Exactly reproduce each entry, leaving out nothing.

** Opening EXTRACTED DATA block **

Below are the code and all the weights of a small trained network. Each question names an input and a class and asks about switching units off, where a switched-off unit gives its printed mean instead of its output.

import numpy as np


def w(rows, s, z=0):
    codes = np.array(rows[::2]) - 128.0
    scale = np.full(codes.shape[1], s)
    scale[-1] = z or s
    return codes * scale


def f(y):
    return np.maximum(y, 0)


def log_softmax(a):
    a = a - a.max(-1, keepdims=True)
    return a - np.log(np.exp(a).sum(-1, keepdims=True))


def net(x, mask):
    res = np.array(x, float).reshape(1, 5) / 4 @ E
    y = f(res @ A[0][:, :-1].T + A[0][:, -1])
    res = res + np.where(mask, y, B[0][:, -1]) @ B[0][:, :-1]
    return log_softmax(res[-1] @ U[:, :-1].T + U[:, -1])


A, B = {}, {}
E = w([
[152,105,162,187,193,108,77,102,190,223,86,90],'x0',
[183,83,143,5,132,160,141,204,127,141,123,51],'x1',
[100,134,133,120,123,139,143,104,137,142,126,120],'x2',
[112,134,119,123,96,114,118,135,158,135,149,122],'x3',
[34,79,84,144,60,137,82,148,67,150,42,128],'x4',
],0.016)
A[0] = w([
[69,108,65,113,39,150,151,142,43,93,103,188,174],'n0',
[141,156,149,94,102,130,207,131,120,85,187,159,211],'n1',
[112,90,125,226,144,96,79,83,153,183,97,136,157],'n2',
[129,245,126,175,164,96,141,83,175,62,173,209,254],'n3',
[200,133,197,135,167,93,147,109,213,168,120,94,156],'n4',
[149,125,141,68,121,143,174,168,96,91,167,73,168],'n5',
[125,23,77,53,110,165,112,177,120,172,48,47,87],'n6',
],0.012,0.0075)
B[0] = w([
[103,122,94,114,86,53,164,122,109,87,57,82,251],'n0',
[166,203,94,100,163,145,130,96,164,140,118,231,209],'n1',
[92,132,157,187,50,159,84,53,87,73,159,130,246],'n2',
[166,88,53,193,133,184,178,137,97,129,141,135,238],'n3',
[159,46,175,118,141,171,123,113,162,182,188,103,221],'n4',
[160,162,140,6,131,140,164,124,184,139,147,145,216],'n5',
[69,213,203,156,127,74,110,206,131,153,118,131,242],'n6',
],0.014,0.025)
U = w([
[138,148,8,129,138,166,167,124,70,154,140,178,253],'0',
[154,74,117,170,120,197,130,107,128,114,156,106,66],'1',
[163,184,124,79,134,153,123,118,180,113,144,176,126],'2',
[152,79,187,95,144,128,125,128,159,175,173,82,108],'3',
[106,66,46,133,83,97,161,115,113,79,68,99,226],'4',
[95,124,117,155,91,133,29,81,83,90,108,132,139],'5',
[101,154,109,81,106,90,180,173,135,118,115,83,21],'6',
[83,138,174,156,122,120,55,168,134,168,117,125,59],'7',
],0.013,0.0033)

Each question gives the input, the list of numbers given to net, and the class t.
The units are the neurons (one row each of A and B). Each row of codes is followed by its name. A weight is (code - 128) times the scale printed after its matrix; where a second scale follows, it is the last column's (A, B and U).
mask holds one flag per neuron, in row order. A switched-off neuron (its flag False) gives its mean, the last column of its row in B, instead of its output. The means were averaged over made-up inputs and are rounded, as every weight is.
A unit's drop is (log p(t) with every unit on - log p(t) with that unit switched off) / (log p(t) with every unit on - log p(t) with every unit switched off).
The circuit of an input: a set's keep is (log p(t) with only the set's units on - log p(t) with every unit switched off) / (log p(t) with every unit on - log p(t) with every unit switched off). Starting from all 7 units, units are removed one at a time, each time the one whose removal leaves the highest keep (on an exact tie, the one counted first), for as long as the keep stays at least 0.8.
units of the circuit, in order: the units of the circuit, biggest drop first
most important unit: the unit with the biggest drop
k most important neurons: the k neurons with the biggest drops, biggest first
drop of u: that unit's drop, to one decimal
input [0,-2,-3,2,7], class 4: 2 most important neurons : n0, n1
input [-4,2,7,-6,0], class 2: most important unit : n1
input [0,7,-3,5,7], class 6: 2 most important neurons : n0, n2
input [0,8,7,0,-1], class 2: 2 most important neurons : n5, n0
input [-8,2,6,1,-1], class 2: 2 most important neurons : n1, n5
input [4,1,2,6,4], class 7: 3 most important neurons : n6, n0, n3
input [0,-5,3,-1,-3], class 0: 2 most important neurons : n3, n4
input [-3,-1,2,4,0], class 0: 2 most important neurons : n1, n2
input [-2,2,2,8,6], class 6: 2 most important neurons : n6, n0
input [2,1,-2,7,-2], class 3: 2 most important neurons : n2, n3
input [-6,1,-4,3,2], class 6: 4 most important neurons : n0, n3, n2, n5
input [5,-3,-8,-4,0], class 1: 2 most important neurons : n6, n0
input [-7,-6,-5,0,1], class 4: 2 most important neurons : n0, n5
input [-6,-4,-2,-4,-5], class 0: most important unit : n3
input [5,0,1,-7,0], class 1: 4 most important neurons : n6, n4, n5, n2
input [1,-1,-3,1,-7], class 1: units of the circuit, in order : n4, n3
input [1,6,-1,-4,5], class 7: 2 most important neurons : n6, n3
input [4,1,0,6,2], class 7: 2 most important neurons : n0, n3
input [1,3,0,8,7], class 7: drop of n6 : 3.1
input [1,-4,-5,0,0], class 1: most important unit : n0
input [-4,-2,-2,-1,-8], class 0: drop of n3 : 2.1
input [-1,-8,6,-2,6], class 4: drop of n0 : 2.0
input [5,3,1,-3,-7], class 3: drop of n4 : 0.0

** Closing EXTRACTED DATA block **

RESPONSE AREA:
Below are the code and all the weights of a small trained network. Each question names an input and a class and asks about switching units off, where a switched-off unit gives its printed mean instead of its output.

import numpy as np


def w(rows, s, z=0):
    codes = np.array(rows[::2]) - 128.0
    scale = np.full(codes.shape[1], s)
    scale[-1] = z or s
    return codes * scale


def f(y):
    return np.maximum(y, 0)


def log_softmax(a):
    a = a - a.max(-1, keepdims=True)
    return a - np.log(np.exp(a).sum(-1, keepdims=True))


def net(x, mask):
    res = np.array(x, float).reshape(1, 5) / 4 @ E
    y = f(res @ A[0][:, :-1].T + A[0][:, -1])
    res = res + np.where(mask, y, B[0][:, -1]) @ B[0][:, :-1]
    return log_softmax(res[-1] @ U[:, :-1].T + U[:, -1])


A, B = {}, {}
E = w([
[152,105,162,187,193,108,77,102,190,223,86,90],'x0',
[183,83,143,5,132,160,141,204,127,141,123,51],'x1',
[100,134,133,120,123,139,143,104,137,142,126,120],'x2',
[112,134,119,123,96,114,118,135,158,135,149,122],'x3',
[34,79,84,144,60,137,82,148,67,150,42,128],'x4',
],0.016)
A[0] = w([
[69,108,65,113,39,150,151,142,43,93,103,188,174],'n0',
[141,156,149,94,102,130,207,131,120,85,187,159,211],'n1',
[112,90,125,226,144,96,79,83,153,183,97,136,157],'n2',
[129,245,126,175,164,96,141,83,175,62,173,209,254],'n3',
[200,133,197,135,167,93,147,109,213,168,120,94,156],'n4',
[149,125,141,68,121,143,174,168,96,91,167,73,168],'n5',
[125,23,77,53,110,165,112,177,120,172,48,47,87],'n6',
],0.012,0.0075)
B[0] = w([
[103,122,94,114,86,53,164,122,109,87,57,82,251],'n0',
[166,203,94,100,163,145,130,96,164,140,118,231,209],'n1',
[92,132,157,187,50,159,84,53,87,73,159,130,246],'n2',
[166,88,53,193,133,184,178,137,97,129,141,135,238],'n3',
[159,46,175,118,141,171,123,113,162,182,188,103,221],'n4',
[160,162,140,6,131,140,164,124,184,139,147,145,216],'n5',
[69,213,203,156,127,74,110,206,131,153,118,131,242],'n6',
],0.014,0.025)
U = w([
[138,148,8,129,138,166,167,124,70,154,140,178,253],'0',
[154,74,117,170,120,197,130,107,128,114,156,106,66],'1',
[163,184,124,79,134,153,123,118,180,113,144,176,126],'2',
[152,79,187,95,144,128,125,128,159,175,173,82,108],'3',
[106,66,46,133,83,97,161,115,113,79,68,99,226],'4',
[95,124,117,155,91,133,29,81,83,90,108,132,139],'5',
[101,154,109,81,106,90,180,173,135,118,115,83,21],'6',
[83,138,174,156,122,120,55,168,134,168,117,125,59],'7',
],0.013,0.0033)

Each question gives the input, the list of numbers given to net, and the class t.
The units are the neurons (one row each of A and B). Each row of codes is followed by its name. A weight is (code - 128) times the scale printed after its matrix; where a second scale follows, it is the last column's (A, B and U).
mask holds one flag per neuron, in row order. A switched-off neuron (its flag False) gives its mean, the last column of its row in B, instead of its output. The means were averaged over made-up inputs and are rounded, as every weight is.
A unit's drop is (log p(t) with every unit on - log p(t) with that unit switched off) / (log p(t) with every unit on - log p(t) with every unit switched off).
The circuit of an input: a set's keep is (log p(t) with only the set's units on - log p(t) with every unit switched off) / (log p(t) with every unit on - log p(t) with every unit switched off). Starting from all 7 units, units are removed one at a time, each time the one whose removal leaves the highest keep (on an exact tie, the one counted first), for as long as the keep stays at least 0.8.
units of the circuit, in order: the units of the circuit, biggest drop first
most important unit: the unit with the biggest drop
k most important neurons: the k neurons with the biggest drops, biggest first
drop of u: that unit's drop, to one decimal
input [0,-2,-3,2,7], class 4: 2 most important neurons : n0, n1
input [-4,2,7,-6,0], class 2: most important unit : n1
input [0,7,-3,5,7], class 6: 2 most important neurons : n0, n2
input [0,8,7,0,-1], class 2: 2 most important neurons : n5, n0
input [-8,2,6,1,-1], class 2: 2 most important neurons : n1, n5
input [4,1,2,6,4], class 7: 3 most important neurons : n6, n0, n3
input [0,-5,3,-1,-3], class 0: 2 most important neurons : n3, n4
input [-3,-1,2,4,0], class 0: 2 most important neurons : n1, n2
input [-2,2,2,8,6], class 6: 2 most important neurons : n6, n0
input [2,1,-2,7,-2], class 3: 2 most important neurons : n2, n3
input [-6,1,-4,3,2], class 6: 4 most important neurons : n0, n3, n2, n5
input [5,-3,-8,-4,0], class 1: 2 most important neurons : n6, n0
input [-7,-6,-5,0,1], class 4: 2 most important neurons : n0, n5
input [-6,-4,-2,-4,-5], class 0: most important unit : n3
input [5,0,1,-7,0], class 1: 4 most important neurons : n6, n4, n5, n2
input [1,-1,-3,1,-7], class 1: units of the circuit, in order : n4, n3
input [1,6,-1,-4,5], class 7: 2 most important neurons : n6, n3
input [4,1,0,6,2], class 7: 2 most important neurons : n0, n3
input [1,3,0,8,7], class 7: drop of n6 : 3.1
input [1,-4,-5,0,0], class 1: most important unit : n0
input [-4,-2,-2,-1,-8], class 0: drop of n3 : 2.1
input [-1,-8,6,-2,6], class 4: drop of n0 : 2.0
input [5,3,1,-3,-7], class 3: drop of n4 : 0.0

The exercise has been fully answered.